» EXERCISE: Would you return, word for word, the lines of the data below from the line with "input [-4,-7,-8,3], class" through the line with "input [-4,-7,-4,-2], class", and no others?

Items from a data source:
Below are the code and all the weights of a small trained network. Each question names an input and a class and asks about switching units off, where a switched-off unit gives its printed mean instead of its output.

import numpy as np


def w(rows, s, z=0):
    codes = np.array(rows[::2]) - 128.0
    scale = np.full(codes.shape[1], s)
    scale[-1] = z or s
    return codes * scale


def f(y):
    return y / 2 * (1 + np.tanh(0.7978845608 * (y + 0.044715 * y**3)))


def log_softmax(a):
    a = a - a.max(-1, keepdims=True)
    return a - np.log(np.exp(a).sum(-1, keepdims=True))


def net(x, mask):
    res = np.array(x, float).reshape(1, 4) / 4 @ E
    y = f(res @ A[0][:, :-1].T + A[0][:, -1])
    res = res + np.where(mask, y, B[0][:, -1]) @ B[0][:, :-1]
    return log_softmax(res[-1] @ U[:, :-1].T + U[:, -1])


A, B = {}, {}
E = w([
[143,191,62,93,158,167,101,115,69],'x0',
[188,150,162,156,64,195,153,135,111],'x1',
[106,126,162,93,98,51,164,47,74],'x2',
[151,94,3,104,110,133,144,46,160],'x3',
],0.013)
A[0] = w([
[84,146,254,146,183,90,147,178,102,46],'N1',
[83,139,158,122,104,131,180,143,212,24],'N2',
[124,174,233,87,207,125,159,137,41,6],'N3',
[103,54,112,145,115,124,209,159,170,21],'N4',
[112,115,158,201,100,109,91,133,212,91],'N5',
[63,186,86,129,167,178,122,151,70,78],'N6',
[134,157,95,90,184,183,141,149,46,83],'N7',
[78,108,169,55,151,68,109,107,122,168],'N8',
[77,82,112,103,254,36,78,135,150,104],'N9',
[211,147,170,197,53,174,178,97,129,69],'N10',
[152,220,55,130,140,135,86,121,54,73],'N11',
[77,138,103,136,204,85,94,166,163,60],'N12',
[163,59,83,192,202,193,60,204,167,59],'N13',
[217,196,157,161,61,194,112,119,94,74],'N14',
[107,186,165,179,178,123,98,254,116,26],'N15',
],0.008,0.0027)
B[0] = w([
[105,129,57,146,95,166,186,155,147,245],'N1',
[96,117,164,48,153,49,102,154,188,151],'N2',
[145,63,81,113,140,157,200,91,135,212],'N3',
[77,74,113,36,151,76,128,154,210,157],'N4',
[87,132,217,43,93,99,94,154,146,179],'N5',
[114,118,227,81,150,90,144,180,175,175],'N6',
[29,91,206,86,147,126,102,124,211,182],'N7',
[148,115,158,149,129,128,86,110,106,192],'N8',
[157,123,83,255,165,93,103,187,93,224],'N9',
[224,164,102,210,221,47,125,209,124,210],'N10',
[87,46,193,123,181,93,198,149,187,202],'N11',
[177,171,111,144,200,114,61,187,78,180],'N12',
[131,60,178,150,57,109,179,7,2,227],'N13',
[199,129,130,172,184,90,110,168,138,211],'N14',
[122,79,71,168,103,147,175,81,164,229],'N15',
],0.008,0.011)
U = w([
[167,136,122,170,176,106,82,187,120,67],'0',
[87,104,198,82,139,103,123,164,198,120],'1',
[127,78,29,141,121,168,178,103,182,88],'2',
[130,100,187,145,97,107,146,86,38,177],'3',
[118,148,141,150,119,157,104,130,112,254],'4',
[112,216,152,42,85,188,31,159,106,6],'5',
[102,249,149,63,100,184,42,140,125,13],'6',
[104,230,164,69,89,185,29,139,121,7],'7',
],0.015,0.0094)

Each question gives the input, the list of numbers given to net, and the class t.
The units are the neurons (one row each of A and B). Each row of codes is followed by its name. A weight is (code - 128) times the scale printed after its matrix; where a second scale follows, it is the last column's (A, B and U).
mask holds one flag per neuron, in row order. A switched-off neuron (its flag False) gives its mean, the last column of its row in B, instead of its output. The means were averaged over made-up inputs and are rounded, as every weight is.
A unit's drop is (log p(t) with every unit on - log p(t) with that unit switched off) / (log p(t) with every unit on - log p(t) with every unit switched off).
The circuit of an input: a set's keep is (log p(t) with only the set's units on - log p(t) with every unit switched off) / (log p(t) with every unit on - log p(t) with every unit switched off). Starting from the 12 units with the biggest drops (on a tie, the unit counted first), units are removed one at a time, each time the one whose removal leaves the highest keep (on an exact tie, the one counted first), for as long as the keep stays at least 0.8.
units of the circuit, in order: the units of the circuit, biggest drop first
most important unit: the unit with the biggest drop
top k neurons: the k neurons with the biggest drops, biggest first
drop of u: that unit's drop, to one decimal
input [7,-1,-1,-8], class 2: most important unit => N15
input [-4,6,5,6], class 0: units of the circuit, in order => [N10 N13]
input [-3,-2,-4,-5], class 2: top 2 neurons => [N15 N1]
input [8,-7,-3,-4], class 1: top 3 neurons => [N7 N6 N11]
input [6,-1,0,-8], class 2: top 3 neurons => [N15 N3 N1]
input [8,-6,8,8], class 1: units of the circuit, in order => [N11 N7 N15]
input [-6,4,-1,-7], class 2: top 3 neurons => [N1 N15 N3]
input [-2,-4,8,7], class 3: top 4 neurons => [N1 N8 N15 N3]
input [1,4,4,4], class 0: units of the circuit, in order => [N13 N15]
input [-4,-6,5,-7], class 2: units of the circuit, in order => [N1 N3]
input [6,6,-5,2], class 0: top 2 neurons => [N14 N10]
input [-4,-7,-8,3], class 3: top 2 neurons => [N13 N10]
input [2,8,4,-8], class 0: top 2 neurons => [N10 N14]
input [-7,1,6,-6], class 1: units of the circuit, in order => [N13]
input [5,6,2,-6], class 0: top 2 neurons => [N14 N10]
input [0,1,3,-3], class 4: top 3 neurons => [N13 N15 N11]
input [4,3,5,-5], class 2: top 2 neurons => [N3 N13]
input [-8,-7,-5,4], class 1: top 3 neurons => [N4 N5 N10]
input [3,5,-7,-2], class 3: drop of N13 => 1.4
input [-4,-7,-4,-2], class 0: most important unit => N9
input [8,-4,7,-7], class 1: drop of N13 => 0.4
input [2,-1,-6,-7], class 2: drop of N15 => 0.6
==
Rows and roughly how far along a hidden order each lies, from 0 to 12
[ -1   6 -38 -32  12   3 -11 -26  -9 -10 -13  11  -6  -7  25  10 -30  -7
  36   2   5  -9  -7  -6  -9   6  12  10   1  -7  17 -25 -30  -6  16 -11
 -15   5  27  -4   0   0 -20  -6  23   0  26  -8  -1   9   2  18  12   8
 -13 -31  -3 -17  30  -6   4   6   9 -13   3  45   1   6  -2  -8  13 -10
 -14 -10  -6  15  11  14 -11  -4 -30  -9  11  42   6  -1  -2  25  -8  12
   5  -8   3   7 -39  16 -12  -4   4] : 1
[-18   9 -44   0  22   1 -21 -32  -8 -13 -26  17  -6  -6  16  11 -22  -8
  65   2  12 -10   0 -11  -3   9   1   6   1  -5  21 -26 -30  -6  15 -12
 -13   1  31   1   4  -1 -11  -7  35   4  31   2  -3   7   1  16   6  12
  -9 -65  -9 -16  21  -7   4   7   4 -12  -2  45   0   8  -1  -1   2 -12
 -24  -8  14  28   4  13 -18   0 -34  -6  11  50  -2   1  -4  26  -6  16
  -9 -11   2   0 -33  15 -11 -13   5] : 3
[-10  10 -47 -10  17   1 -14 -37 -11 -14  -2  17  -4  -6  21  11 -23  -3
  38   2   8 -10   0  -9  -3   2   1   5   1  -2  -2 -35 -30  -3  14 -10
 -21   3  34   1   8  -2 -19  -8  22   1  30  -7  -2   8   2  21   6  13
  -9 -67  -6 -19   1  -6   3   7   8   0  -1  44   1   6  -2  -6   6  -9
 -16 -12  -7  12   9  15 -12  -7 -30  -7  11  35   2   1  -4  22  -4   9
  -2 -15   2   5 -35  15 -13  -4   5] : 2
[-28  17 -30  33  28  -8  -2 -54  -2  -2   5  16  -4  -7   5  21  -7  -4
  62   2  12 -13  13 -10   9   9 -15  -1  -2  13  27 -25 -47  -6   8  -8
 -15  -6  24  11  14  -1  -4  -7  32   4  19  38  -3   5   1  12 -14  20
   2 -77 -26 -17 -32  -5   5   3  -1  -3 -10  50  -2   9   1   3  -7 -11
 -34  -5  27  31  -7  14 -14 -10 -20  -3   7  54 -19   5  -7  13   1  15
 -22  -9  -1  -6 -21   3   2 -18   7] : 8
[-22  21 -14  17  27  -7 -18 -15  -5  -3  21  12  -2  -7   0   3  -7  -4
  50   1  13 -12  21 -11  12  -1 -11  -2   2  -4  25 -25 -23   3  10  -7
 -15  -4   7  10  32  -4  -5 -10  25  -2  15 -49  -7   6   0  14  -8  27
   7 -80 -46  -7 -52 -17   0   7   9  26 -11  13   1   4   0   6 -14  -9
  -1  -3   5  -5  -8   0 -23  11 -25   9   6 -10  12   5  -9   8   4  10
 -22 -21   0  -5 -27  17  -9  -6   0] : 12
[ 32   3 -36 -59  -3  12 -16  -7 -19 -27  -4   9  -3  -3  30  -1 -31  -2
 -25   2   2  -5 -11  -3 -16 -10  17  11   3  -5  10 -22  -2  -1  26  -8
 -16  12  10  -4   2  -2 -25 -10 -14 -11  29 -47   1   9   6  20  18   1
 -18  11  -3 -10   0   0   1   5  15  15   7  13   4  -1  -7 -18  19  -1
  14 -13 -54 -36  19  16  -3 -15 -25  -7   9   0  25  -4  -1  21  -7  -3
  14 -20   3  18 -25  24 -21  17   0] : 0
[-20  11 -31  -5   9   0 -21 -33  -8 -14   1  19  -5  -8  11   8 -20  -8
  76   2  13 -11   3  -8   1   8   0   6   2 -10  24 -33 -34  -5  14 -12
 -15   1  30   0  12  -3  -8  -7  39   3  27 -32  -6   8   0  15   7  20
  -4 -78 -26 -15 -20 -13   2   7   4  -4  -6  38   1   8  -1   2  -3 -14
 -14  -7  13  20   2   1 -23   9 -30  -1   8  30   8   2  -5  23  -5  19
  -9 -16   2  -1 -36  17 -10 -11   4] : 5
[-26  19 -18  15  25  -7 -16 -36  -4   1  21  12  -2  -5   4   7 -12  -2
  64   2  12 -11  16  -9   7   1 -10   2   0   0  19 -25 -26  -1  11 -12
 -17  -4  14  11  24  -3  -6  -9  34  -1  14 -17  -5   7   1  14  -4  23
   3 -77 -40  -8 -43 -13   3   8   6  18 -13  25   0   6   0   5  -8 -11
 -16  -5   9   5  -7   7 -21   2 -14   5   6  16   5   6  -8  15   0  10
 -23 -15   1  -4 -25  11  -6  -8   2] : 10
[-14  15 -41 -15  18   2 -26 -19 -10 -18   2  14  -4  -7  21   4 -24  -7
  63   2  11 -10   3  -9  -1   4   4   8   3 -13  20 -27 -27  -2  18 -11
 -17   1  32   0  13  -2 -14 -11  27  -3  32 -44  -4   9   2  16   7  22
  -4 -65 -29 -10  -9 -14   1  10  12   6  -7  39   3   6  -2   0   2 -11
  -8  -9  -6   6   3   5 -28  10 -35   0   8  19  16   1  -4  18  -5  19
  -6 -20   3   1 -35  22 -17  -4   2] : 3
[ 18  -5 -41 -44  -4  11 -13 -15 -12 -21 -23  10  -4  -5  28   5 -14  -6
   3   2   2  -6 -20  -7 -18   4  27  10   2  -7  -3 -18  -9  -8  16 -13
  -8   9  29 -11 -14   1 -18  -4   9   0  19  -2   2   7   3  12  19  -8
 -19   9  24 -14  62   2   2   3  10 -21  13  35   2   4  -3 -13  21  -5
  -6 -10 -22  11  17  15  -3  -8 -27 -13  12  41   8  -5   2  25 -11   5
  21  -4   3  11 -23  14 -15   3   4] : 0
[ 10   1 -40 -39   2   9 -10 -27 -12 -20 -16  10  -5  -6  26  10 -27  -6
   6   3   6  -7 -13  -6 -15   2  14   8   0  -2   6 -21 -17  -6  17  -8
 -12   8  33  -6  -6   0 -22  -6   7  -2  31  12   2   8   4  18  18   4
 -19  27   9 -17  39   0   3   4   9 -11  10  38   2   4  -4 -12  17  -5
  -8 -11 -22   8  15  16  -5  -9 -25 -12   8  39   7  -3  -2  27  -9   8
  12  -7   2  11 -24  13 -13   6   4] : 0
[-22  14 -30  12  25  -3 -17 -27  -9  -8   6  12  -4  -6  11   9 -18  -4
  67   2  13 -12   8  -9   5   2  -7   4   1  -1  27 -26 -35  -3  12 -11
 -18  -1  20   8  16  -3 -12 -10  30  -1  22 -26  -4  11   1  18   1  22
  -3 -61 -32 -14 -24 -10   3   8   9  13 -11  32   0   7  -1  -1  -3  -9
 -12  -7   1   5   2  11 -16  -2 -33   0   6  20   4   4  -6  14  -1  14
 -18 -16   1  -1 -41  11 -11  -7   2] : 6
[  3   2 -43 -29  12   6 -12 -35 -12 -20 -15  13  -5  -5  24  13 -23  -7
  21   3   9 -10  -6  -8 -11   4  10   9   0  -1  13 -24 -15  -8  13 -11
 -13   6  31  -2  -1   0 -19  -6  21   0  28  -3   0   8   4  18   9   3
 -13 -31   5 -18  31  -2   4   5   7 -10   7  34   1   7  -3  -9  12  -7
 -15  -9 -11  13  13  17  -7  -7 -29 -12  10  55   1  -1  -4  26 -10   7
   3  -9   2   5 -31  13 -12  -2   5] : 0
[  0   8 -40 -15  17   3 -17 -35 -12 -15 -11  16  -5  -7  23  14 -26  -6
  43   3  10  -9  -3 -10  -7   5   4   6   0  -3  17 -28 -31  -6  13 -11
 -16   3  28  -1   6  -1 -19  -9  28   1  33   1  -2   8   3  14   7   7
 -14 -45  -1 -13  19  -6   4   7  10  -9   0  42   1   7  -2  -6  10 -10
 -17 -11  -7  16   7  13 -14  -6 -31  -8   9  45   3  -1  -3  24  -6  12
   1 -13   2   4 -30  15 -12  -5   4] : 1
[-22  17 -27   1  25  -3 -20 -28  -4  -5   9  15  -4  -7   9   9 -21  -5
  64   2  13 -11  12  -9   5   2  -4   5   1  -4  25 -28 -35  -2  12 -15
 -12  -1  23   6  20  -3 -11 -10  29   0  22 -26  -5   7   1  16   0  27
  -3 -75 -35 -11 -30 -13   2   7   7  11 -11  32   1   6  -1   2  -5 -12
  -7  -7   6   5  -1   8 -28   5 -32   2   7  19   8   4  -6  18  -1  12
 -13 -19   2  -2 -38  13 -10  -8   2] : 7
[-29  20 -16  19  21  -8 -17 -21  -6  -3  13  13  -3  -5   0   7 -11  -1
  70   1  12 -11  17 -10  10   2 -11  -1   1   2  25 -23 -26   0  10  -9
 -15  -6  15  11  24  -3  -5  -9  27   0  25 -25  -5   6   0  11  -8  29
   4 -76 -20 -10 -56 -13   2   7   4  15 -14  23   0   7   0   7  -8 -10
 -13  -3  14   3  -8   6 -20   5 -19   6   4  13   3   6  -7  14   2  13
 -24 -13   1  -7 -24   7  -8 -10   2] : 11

» SOLUTION FOR THIS PROBLEM:
input [-4,-7,-8,3], class 3: top 2 neurons => [N13 N10]
input [2,8,4,-8], class 0: top 2 neurons => [N10 N14]
input [-7,1,6,-6], class 1: units of the circuit, in order => [N13]
input [5,6,2,-6], class 0: top 2 neurons => [N14 N10]
input [0,1,3,-3], class 4: top 3 neurons => [N13 N15 N11]
input [4,3,5,-5], class 2: top 2 neurons => [N3 N13]
input [-8,-7,-5,4], class 1: top 3 neurons => [N4 N5 N10]
input [3,5,-7,-2], class 3: drop of N13 => 1.4
input [-4,-7,-4,-2], class 0: most important unit => N9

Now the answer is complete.